Activity: Among the entries, which lines carry the string "skuderar"? Copy every one.

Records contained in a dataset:
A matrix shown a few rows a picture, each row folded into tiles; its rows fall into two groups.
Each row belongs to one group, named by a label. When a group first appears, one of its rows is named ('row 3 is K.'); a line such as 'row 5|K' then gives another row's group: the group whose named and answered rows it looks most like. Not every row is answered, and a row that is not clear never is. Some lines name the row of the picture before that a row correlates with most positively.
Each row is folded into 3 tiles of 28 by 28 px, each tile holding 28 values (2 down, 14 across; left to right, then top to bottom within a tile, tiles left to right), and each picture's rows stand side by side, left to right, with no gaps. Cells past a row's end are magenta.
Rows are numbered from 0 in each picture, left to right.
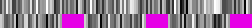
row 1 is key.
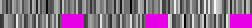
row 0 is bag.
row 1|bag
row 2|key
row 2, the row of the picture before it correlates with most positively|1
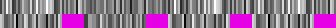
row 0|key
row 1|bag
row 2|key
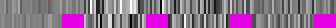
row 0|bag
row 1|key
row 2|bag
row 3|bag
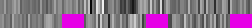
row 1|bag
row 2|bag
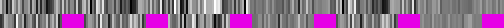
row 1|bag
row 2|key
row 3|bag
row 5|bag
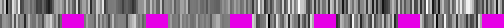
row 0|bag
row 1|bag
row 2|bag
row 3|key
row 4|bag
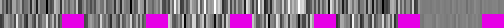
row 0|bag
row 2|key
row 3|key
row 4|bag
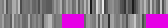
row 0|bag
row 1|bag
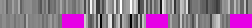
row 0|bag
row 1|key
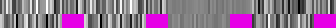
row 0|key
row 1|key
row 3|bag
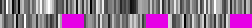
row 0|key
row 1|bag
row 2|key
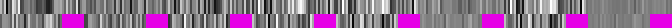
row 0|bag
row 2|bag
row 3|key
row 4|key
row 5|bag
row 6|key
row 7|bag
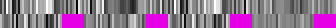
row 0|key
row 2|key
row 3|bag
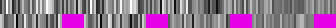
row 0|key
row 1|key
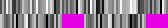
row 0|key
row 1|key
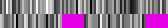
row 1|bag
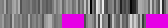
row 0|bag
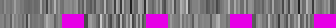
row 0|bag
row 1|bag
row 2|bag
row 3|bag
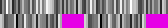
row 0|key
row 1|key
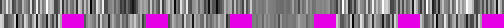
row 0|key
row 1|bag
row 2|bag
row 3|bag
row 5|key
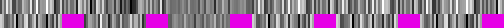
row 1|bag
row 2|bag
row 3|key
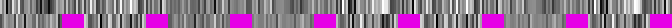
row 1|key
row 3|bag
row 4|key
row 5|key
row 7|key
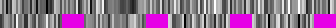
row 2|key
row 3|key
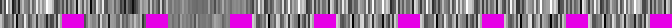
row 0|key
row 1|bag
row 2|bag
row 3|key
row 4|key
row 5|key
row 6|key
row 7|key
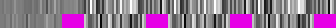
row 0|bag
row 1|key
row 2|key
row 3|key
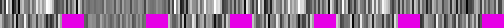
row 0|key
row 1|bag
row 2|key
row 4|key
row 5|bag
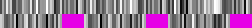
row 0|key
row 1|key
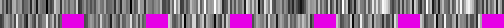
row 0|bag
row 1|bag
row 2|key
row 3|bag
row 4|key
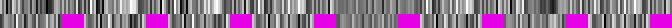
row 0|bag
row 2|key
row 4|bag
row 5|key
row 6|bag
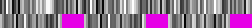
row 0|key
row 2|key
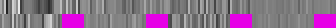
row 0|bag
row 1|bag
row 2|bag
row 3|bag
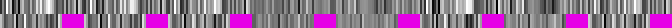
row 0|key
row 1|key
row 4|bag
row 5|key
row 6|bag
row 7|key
---
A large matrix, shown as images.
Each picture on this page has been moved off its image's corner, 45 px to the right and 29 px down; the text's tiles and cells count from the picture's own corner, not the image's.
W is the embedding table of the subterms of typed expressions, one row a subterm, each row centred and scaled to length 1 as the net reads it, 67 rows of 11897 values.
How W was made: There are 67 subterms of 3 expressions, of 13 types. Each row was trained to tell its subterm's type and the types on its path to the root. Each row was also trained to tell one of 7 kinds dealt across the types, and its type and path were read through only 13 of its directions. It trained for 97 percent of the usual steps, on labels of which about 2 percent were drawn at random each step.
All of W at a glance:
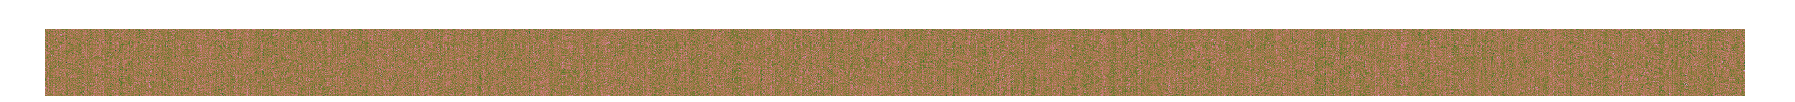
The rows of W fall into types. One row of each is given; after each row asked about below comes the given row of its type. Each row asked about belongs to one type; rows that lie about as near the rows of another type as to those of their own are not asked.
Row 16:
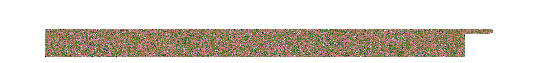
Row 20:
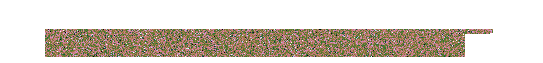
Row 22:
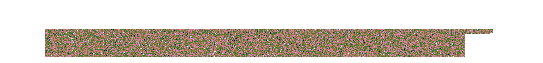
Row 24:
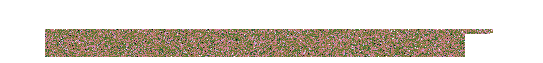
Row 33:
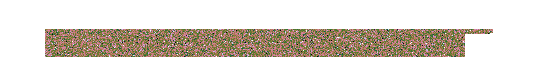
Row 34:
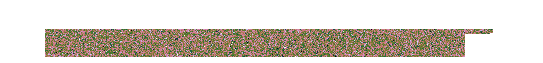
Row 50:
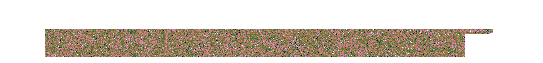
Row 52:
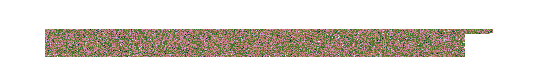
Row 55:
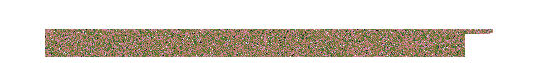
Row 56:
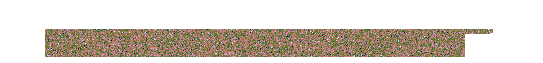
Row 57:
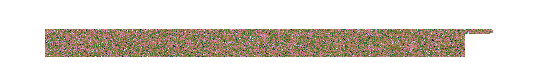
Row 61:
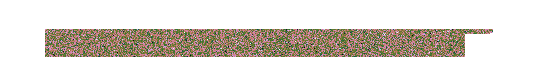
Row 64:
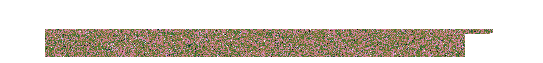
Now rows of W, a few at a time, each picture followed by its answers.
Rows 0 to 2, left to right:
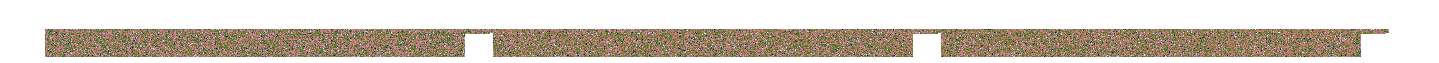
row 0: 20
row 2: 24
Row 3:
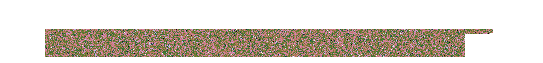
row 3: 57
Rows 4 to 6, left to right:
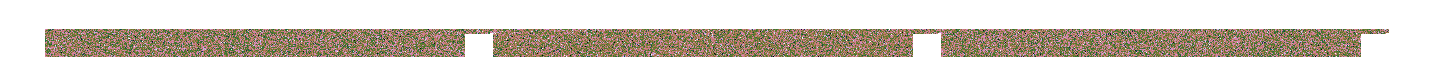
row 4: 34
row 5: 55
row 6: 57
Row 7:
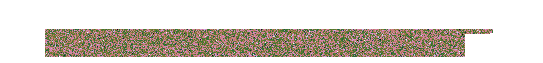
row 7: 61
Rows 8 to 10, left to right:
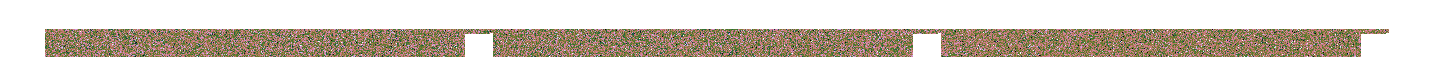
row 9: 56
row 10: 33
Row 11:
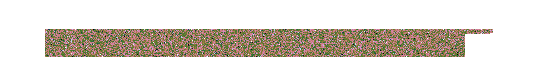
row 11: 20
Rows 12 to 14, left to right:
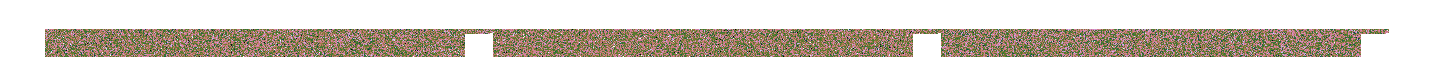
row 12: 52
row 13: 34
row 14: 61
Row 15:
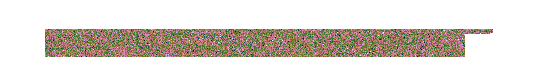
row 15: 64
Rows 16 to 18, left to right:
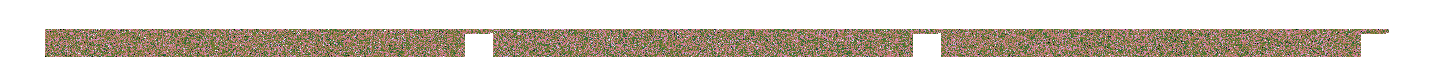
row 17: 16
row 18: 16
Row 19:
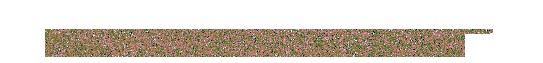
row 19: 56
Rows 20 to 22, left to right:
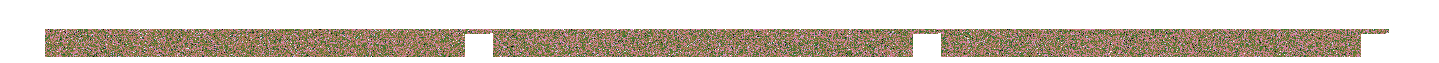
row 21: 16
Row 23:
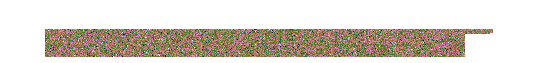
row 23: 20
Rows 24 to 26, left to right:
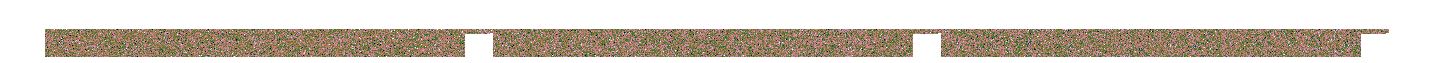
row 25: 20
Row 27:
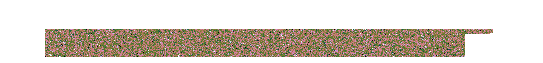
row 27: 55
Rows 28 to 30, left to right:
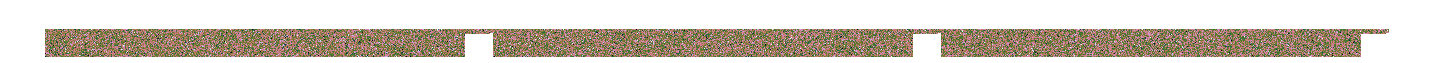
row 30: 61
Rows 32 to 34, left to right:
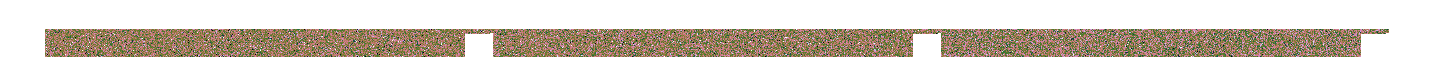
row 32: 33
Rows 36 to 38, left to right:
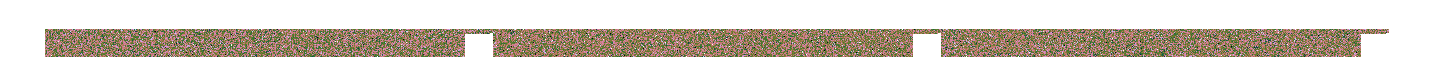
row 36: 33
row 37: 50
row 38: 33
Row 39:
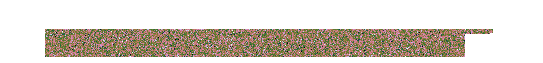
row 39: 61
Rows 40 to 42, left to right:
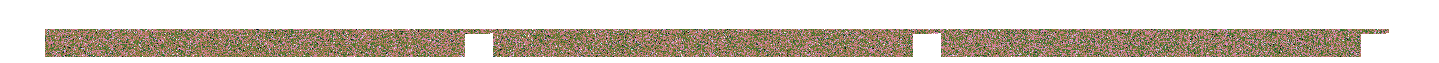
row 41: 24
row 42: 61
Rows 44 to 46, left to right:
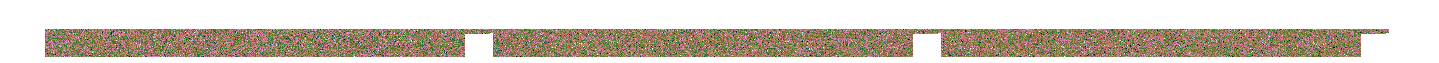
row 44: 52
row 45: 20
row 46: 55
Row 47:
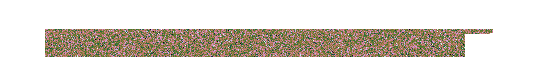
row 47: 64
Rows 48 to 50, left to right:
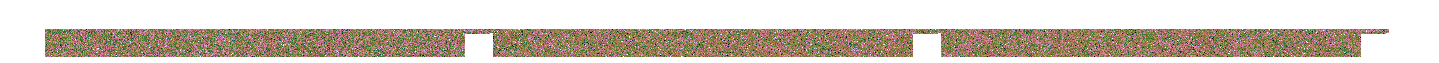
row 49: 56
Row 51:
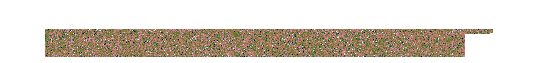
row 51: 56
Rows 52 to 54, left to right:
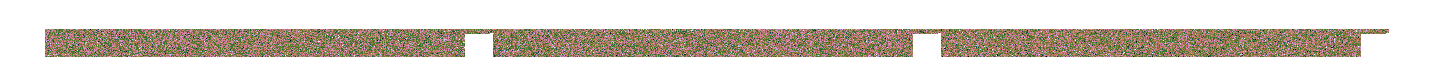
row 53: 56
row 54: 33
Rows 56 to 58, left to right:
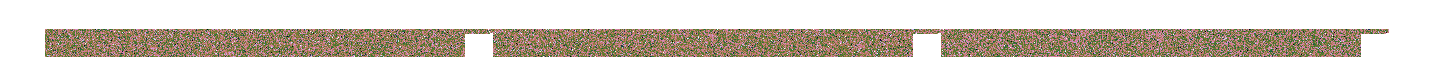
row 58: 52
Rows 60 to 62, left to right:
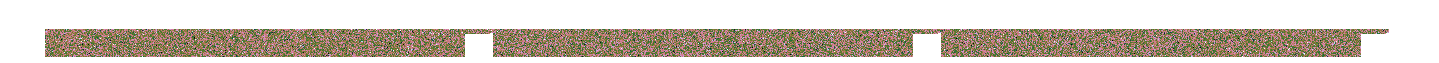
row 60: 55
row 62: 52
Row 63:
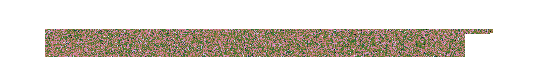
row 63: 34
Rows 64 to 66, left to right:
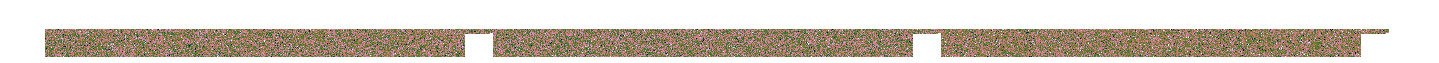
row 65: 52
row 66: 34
...
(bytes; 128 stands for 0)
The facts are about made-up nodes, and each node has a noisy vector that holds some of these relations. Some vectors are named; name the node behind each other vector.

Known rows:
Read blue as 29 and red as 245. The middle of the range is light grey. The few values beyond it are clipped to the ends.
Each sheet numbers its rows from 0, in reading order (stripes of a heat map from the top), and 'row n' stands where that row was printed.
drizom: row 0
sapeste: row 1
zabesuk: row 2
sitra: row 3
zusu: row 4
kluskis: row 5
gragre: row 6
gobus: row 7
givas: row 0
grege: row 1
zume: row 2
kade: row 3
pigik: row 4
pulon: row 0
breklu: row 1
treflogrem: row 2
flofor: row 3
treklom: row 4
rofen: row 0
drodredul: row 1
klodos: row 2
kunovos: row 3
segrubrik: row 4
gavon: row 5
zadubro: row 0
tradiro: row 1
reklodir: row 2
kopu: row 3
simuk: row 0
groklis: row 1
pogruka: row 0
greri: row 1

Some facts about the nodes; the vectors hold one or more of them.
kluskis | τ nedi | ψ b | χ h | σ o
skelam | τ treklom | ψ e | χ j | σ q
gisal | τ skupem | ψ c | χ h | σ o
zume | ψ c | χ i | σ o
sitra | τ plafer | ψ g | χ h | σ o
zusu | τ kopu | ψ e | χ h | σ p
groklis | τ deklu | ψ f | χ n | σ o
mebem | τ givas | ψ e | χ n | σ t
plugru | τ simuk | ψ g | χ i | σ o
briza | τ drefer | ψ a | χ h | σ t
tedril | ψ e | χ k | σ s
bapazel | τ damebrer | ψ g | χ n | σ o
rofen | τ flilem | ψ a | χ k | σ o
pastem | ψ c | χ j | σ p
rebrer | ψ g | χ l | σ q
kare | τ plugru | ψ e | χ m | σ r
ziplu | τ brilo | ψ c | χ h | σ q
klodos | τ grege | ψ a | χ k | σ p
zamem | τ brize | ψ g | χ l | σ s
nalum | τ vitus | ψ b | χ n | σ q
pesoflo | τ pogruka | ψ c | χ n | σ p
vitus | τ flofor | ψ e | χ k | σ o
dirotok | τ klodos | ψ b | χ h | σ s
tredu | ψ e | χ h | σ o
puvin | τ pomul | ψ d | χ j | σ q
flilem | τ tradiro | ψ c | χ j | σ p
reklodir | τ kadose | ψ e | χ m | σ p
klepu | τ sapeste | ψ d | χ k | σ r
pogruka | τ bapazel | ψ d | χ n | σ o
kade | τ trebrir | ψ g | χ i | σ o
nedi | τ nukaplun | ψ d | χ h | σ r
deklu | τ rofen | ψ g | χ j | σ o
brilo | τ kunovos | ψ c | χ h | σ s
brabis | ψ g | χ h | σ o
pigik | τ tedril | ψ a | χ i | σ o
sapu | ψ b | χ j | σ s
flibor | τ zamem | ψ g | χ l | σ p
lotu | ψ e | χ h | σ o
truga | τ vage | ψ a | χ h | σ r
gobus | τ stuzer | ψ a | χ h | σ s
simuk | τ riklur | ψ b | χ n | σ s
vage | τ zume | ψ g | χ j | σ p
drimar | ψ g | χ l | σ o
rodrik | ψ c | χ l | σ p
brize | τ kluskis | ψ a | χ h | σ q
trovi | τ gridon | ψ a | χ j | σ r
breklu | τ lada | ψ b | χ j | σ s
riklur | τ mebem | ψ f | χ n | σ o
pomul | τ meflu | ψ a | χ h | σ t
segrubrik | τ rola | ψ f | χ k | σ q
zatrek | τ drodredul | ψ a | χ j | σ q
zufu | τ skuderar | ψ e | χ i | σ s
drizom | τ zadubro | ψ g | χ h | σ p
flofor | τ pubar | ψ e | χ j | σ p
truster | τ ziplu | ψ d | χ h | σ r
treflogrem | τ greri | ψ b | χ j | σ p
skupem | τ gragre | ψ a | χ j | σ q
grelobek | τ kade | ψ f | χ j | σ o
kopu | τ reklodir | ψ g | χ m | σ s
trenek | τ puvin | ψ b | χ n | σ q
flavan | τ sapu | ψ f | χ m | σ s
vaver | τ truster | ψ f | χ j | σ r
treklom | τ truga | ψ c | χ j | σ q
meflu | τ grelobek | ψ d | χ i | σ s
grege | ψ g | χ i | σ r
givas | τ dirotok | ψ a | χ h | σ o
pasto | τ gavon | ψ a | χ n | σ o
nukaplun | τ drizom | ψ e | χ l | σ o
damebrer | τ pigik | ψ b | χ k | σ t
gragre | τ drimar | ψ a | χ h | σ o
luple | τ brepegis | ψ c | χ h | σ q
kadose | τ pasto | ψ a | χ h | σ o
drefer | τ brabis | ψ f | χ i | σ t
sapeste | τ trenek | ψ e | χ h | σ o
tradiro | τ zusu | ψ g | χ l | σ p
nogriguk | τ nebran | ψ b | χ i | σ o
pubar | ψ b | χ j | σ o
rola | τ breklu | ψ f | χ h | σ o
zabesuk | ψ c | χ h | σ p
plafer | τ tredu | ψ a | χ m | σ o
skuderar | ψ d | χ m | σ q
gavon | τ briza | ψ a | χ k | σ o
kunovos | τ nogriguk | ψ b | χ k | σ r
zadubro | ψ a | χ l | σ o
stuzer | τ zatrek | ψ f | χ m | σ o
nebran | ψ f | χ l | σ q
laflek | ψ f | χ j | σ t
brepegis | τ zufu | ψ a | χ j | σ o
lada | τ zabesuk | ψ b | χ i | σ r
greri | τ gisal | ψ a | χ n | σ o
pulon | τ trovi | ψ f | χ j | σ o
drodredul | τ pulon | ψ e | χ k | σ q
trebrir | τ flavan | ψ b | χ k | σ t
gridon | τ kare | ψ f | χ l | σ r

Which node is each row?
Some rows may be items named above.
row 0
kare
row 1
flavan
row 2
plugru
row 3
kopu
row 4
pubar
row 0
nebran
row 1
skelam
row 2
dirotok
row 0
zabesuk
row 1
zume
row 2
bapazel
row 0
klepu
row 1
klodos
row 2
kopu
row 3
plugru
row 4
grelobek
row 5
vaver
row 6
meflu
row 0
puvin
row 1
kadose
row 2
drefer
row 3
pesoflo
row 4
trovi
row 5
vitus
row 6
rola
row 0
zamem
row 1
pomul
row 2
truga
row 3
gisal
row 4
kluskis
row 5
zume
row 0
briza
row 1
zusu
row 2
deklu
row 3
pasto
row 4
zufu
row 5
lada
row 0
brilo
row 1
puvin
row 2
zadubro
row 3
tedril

Problem solution:
zufu | τ skuderar | ψ e | χ i | σ s
skuderar | ψ d | χ m | σ q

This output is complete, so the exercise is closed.